[Source records]
++++++++++

These are the activations of a small neural network, seen along a few directions. Each row is one input.
In each table, some parts of the input vary, and every possible input appears once, in random order.
Descriptions start from the smaller parts, as in this example, which fits no table here: one of 6 places along a line, together with either a single point or one of 9 places along a line or (one of 2 separate values, together with one of 5 places around a ring).
Shared parts are said once, and a part with two or three values counts as separate values.
(in the rows, 128 means zero)

Table:
R1: [134 121 141 110 135 124 137 110 131 145 130 147 152 124 121 126 138 141
 131]
R2: [126 126 126 105 140 122 138 123 125 148 131 136 136 130 142 141 146 144
 125]
R3: [144 116 142 124 126 127 141 119 123 152 118 131 156 114 115 121 148 132
 133]
R4: [130 126 134 101 145 120 132 124 127 150 134 125 128 129 140 134 150 132
 127]
R5: [102 155  87 249  59 159  88 158 143  11 120  89  32 140 114 104  20  74
 127]
R6: [134 130 130 111 136 127 139 122 127 149 127 141 150 118 128 133 140 147
 127]
R7: [120 117 134  95 157 120 125 130 124 149 134 123 140 134 131 137 150 125
 130]
R8: [147 116 143 126 124 125 141 122 122 147 123 133 156 115 120 118 153 132
 130]
R9: [121 117 135  97 158 117 125 129 124 146 137 123 137 134 135 130 155 122
 126]
R10: [128 127 128 103 137 125 139 123 127 146 129 140 133 135 137 148 146 147
 127]
R11: [134 121 141 112 137 121 136 109 130 145 132 145 152 121 126 119 140 139
 129]
R12: [132 127 135 100 140 124 131 130 126 147 133 128 130 133 137 144 148 138
 131]
R13: [105 161  85 246  61 155  83 166 138  12 114  91  39 146 114 107  15  71
 123]
R14: [135 131 130 113 135 125 138 127 125 146 130 141 152 117 134 129 143 147
 126]
- What do these inputs look like to the network? => one of 2 separate values, together with either a single point or one of 6 places along a line
- Which other rows agree with R2 in the choice among 2 separate values? List them by row number. => R4, R5, R8, R9, R11, R14

Table:
R15: [168  93 175  71 163 107 161 101 112 211 129 153 227  94 116 103 216 150
 132]
R16: [ 79 119 112  77 189 115  88 171 122 126 147  58  44 184 169 173 156  75
 126]
R17: [ 68 133 108  71 196 111  79 162 130 110 159  89  64 184 168 167 126  93
 123]
R18: [163 103 170  67 150 113 171  84 122 202 131 188 230 103 116 123 194 185
 135]
R19: [160  93 177  64 166 110 158  93 119 210 133 163 236  93 106 109 198 160
 140]
R20: [142 159 100 243  40 160 133 128 139  57 102 141 105 104  98  97  43 130
 125]
R21: [ 76 155  86  73 172 121 110 155 134 122 151 114  57 171 187 195 122 143
 114]
R22: [178  84 183  73 155 112 164 107 108 218 118 135 216  97 106 115 230 138
 138]
R23: [ 71 141 104  71 182 116  92 154 135 108 161 111  61 187 177 181 121 121
 122]
R24: [176 122 158  72 131 119 188  82 122 217 118 191 216  93 127 140 191 207
 131]
R25: [ 84 160  90  76 163 124 111 154 135 121 149 113  48 176 190 197 120 145
 116]
R26: [135 144 115 239  50 155 117 124 141  44 113 138 108 115  89  86  40 110
 133]
R27: [147 163 102 243  34 162 134 124 141  57 101 139  94 104 100 100  41 133
 127]
R28: [170 118 154  73 138 118 187  85 120 214 119 193 225  93 124 136 192 203
 126]
R29: [130 134 119 235  64 151 106 132 139  49 112 116 110 110  81  73  42  83
 131]
R30: [ 73 130 107  76 196 111  83 168 124 116 156  74  59 179 180 162 142  87
 121]
R31: [146 121 125 242  53 151 113 142 128  65  98  87  96 112  80  78  72  65
 134]
R32: [136 132 118 239  62 148 110 137 133  56 109 102 108 105  90  68  58  77
 130]
- What do these inputs look like to the network? => one of 3 separate values, together with one of 6 places along a line
- The inputs of R29 and R27 match in every part but the place on the line of 6. If R17 is changed in the same way as R29 into R27, which row does it become? => R25
- Which other rows does R18 become when the place on the line of 6 takes its other values? List them by row number. => R15, R19, R22, R24, R28

Table:
R33: [ 69 131 101  76 187 116  93 157 130 117 150  91  58 183 169 178 131 103
 121]
R34: [130 114 136 113 149 117 126 135 120 149 131 102 132 121 135 116 160 106
 126]
R35: [125 111 142 110 156 115 118 129 122 142 137 113 148 122 128 106 151 106
 129]
R36: [134 135 128 113 132 127 144 115 129 147 130 159 162 114 130 130 131 162
 125]
R37: [130 130 126 169 103 138 119 132 131  94 121 130 126 127 107 111  97 114
 129]
R38: [139 139 123 116 126 126 152 114 128 156 124 147 146 109 140 132 140 161
 122]
R39: [134 135 117 173 100 136 129 130 128 108 117 116 115 114 123 106 106 115
 124]
R40: [135 133 120 171  96 140 125 138 127 101 114 119 111 128 114 121 105 115
 128]
R41: [141 133 132 112 119 131 151 110 131 152 123 151 137 122 131 146 140 164
 130]
R42: [124 111 141 110 156 118 116 135 121 139 135 114 148 127 126 114 150 106
 131]
R43: [142 137 126 114 122 131 149 121 126 150 120 150 142 123 131 148 140 161
 125]
R44: [128 131 122 170 106 136 121 131 131  96 124 128 129 119 113 104  98 115
 126]
R45: [136 131 134 110 127 127 144 109 132 145 129 161 157 122 124 136 131 162
 130]
R46: [ 86 174  82 144 126 138  90 162 141  70 141 102  38 157 162 157  57 116
 120]
R47: [130 128 129 167 102 136 120 126 133  95 123 131 124 126 109 110  96 114
 131]
R48: [130 126 132 167 100 137 121 121 135  96 124 131 120 127 107 110  97 116
 135]
R49: [136 133 132 112 128 128 143 116 129 144 128 161 158 123 124 137 132 161
 128]
R50: [126 110 145 109 153 119 115 136 121 137 133 115 145 135 120 120 150 105
 133]
R51: [139 139 122 116 125 129 150 121 127 152 122 148 147 114 137 141 140 162
 123]
R52: [ 88 160  92  82 153 123 125 137 138 115 154 150  72 172 190 192 121 172
 114]
R53: [141 134 129 112 121 130 150 114 129 152 122 150 141 122 132 147 139 162
 128]
R54: [132 109 144 109 144 122 124 130 123 146 130 105 123 134 125 129 159 108
 135]
R55: [127 105 150 107 150 120 118 124 126 139 136 116 139 135 119 119 150 107
 137]
R56: [127 107 148 106 151 119 117 129 124 139 135 116 143 134 121 119 149 106
 135]
R57: [136 129 137 109 125 128 146 104 134 146 131 161 152 122 124 136 132 164
 132]
R58: [128 132 123 170 107 133 122 125 131  99 125 127 129 114 115  97  98 115
 126]
R59: [133 134 116 172  99 139 127 137 127 104 116 117 115 119 120 114 106 116
 125]
R60: [135 131 123 169  94 139 126 131 129 103 116 120 109 127 115 120 104 115
 130]
R61: [132 110 142 109 145 121 123 135 121 145 129 105 127 134 127 130 158 107
 132]
R62: [129 115 136 113 149 120 123 141 118 146 129 103 133 126 132 124 159 107
 128]
R63: [136 129 125 170  93 140 128 126 132 104 117 120 105 127 114 120 105 117
 132]
R64: [132 113 139 111 147 122 121 142 118 144 127 105 129 135 126 130 159 105
 130]
R65: [135 135 129 114 132 124 146 108 131 150 131 157 161 109 133 122 132 161
 123]
- What do these inputs look like to the network? => one of 3 separate values, together with either a single point or (one of 2 separate values, together with one of 5 places along a line)
- Which other rows does R37 become when the choice among 3 separate values takes its other values? List them by row number. => R49, R50

Table:
R66: [149 136 124 241  49 152 121 126 134  62 103 123 122 102  81  72  55  97
 134]
R67: [141 110 150 101 145 120 138 119 123 158 131 134 162 119 121 123 165 132
 132]
R68: [138 134 131 107 129 128 149 112 131 154 129 155 153 114 133 138 138 165
 127]
R69: [150 109 151 110 136 123 144 117 122 165 123 133 171 108 114 117 164 133
 133]
R70: [135 141 124 109 124 129 149 112 131 149 127 162 147 123 136 147 130 173
 126]
R71: [119 137 116 140 124 131 119 139 129 109 129 118 103 137 136 132 114 119
 125]
R72: [104 121 122 118 153 122 103 148 125 114 138  98 100 150 139 133 130  95
 127]
R73: [119 121 126 137 133 128 114 141 125 116 128 102 106 138 127 124 128  99
 129]
R74: [109 146 107 133 125 132 119 135 135 105 134 125  89 143 146 145 101 132
 123]
R75: [147 123 139 115 127 126 150 115 125 156 124 149 166 109 123 125 152 153
 128]
R76: [135 111 147  91 157 116 133 122 121 164 132 129 163 123 126 124 166 129
 131]
R77: [112 120 127 128 142 124 107 141 126 112 135 103 100 149 134 128 128  97
 129]
R78: [106 154 100 134 121 134 119 137 136  99 132 132  83 150 149 155  93 140
 121]
- What do these inputs look like to the network? => either a single point or (one of 2 separate values, together with one of 6 places along a line)
- Which other rows does R67 become when the choice among 2 separate values takes its other values? List them by row number. => R77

++++++++++

### AIM OF THE TASK
Check each line of the entries for the string "other". Copy the lines that have it.

### YOUR RESPONSE
- Which other rows agree with R2 in the choice among 2 separate values? List them by row number. => R4, R5, R8, R9, R11, R14
- Which other rows does R18 become when the place on the line of 6 takes its other values? List them by row number. => R15, R19, R22, R24, R28
- Which other rows does R37 become when the choice among 3 separate values takes its other values? List them by row number. => R49, R50
- Which other rows does R67 become when the choice among 2 separate values takes its other values? List them by row number. => R77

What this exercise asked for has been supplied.